Dataset items
= Beginning of Section =

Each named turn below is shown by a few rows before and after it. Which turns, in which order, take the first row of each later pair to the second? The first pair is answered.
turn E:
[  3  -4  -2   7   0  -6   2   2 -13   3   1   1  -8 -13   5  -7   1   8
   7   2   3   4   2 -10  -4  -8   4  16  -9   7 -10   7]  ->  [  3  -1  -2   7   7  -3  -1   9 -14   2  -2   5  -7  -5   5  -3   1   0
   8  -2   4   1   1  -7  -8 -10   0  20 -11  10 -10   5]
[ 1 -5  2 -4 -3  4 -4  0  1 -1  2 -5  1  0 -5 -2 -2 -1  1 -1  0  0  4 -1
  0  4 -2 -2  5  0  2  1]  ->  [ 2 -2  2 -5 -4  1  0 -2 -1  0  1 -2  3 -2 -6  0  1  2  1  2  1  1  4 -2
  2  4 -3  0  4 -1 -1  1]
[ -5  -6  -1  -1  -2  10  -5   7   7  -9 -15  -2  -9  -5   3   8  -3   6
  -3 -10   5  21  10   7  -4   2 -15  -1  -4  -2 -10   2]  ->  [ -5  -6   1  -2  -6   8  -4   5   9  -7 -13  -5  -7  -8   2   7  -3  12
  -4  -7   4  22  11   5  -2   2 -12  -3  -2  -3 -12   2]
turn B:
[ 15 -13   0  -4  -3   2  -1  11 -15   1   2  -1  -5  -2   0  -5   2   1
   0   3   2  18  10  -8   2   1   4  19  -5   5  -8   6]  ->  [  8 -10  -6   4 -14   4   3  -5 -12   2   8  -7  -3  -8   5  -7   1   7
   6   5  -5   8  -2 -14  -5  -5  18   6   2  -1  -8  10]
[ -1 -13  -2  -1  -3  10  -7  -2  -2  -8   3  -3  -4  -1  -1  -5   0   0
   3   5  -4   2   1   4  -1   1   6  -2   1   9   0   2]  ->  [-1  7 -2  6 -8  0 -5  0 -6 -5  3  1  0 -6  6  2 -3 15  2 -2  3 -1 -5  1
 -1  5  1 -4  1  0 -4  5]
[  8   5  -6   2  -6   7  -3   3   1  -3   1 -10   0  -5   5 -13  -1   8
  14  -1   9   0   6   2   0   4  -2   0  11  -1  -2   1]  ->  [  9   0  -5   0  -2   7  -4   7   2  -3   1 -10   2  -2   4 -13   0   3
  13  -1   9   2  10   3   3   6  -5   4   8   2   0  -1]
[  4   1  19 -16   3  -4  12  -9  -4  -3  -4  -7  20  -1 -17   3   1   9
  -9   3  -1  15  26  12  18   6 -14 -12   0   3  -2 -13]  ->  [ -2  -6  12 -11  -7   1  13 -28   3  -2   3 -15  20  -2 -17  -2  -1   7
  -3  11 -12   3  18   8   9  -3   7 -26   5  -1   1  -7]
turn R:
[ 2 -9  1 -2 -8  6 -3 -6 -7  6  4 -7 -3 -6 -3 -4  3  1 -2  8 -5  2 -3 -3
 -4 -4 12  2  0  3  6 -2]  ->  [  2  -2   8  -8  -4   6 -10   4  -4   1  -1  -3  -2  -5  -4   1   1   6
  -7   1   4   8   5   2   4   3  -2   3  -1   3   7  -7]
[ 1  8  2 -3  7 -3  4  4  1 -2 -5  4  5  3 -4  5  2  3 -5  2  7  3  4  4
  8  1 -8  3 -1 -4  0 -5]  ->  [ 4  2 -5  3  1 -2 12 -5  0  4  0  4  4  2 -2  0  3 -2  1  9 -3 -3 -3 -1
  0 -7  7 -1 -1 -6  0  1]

= End of Section =
= Beginning of Section =

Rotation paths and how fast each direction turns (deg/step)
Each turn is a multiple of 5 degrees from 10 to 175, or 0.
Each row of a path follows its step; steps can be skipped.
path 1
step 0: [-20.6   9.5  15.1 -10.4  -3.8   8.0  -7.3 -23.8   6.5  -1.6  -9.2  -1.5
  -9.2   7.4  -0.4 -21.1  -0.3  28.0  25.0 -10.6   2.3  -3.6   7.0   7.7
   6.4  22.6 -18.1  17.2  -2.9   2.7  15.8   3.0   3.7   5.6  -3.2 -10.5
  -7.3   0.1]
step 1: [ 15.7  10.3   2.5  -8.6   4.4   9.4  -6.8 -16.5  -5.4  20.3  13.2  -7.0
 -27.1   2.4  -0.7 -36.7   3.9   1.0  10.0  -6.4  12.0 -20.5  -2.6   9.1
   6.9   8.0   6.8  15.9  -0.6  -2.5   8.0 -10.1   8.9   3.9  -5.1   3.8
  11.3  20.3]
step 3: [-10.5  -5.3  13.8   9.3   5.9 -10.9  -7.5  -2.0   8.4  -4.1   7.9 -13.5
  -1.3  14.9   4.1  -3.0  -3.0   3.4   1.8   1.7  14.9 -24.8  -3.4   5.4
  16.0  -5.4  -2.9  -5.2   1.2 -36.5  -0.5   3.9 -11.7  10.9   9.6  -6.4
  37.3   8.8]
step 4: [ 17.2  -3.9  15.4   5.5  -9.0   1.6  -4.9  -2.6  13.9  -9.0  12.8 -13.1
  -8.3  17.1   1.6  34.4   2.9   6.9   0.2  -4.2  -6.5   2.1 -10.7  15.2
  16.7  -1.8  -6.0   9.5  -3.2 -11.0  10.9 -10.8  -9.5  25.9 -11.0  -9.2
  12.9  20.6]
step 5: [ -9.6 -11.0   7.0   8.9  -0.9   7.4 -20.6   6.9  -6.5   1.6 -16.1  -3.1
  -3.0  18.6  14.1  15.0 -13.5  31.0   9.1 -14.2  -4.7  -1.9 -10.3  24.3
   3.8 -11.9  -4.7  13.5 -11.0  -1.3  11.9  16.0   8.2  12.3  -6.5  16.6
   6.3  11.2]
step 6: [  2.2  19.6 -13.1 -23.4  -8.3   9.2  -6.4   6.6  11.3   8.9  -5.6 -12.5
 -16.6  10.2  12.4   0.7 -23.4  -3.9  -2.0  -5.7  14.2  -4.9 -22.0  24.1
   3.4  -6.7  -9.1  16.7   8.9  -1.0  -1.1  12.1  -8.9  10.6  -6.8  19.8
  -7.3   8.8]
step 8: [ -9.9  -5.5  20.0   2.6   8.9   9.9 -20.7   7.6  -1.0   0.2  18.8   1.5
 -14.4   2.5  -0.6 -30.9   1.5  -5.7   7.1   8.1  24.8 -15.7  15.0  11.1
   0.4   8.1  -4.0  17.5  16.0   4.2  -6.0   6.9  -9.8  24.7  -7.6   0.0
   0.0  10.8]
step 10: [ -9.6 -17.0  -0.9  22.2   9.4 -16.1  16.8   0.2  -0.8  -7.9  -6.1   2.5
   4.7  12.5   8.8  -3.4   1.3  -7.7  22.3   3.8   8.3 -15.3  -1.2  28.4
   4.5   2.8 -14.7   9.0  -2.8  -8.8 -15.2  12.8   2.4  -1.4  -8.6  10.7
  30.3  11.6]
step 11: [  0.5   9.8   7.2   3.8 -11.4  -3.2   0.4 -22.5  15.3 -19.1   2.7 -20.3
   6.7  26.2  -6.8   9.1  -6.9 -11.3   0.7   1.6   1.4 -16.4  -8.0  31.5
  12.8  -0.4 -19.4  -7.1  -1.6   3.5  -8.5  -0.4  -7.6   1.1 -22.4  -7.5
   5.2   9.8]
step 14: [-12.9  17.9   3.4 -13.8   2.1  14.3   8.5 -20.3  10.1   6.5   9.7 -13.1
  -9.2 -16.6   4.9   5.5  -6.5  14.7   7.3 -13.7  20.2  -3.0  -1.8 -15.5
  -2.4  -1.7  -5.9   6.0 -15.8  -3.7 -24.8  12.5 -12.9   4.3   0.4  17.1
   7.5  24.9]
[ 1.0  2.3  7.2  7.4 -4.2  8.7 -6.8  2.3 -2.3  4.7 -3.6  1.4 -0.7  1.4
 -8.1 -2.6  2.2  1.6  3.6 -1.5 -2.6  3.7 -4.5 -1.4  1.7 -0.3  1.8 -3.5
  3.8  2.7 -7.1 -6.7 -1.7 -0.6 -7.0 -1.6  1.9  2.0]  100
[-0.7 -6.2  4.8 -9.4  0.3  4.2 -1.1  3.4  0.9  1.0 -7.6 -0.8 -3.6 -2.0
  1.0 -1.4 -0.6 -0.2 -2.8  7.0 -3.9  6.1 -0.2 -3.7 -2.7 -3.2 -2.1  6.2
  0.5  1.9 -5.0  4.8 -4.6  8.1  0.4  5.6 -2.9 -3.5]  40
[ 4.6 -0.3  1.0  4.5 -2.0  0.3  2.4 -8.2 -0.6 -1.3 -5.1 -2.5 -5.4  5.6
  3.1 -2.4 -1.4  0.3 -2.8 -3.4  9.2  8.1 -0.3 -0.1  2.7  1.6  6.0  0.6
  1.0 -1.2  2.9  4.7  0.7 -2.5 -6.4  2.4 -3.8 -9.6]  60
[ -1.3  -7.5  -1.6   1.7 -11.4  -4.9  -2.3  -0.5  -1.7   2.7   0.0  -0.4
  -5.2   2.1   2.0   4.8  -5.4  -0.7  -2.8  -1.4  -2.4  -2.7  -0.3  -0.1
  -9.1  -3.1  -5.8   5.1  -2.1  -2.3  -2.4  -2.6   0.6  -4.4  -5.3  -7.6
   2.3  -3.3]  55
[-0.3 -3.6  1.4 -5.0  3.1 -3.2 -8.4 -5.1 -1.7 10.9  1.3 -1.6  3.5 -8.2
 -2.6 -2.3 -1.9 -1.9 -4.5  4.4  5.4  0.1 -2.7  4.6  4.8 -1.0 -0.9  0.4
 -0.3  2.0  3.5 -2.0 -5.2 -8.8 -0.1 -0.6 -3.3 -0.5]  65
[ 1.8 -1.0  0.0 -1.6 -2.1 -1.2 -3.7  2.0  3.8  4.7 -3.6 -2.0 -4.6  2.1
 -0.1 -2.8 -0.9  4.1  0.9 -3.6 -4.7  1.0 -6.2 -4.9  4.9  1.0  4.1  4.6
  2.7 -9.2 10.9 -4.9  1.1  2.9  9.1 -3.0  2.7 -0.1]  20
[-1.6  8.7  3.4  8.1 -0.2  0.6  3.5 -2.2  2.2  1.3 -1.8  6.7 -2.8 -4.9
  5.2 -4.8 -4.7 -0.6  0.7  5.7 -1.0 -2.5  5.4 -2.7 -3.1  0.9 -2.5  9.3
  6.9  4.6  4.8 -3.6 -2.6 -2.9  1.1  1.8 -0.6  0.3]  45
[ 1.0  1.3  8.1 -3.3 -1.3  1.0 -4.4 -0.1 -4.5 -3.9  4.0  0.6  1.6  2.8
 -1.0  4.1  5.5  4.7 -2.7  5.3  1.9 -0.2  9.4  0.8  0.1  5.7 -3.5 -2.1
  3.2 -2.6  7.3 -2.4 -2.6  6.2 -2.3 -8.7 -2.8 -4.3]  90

= End of Section =

Exercise instructions:
The lines to return are those in the entries above that include "step".

Output:
Rotation paths and how fast each direction turns (deg/step)
Each row of a path follows its step; steps can be skipped.
step 0: [-20.6   9.5  15.1 -10.4  -3.8   8.0  -7.3 -23.8   6.5  -1.6  -9.2  -1.5
step 1: [ 15.7  10.3   2.5  -8.6   4.4   9.4  -6.8 -16.5  -5.4  20.3  13.2  -7.0
step 3: [-10.5  -5.3  13.8   9.3   5.9 -10.9  -7.5  -2.0   8.4  -4.1   7.9 -13.5
step 4: [ 17.2  -3.9  15.4   5.5  -9.0   1.6  -4.9  -2.6  13.9  -9.0  12.8 -13.1
step 5: [ -9.6 -11.0   7.0   8.9  -0.9   7.4 -20.6   6.9  -6.5   1.6 -16.1  -3.1
step 6: [  2.2  19.6 -13.1 -23.4  -8.3   9.2  -6.4   6.6  11.3   8.9  -5.6 -12.5
step 8: [ -9.9  -5.5  20.0   2.6   8.9   9.9 -20.7   7.6  -1.0   0.2  18.8   1.5
step 10: [ -9.6 -17.0  -0.9  22.2   9.4 -16.1  16.8   0.2  -0.8  -7.9  -6.1   2.5
step 11: [  0.5   9.8   7.2   3.8 -11.4  -3.2   0.4 -22.5  15.3 -19.1   2.7 -20.3
step 14: [-12.9  17.9   3.4 -13.8   2.1  14.3   8.5 -20.3  10.1   6.5   9.7 -13.1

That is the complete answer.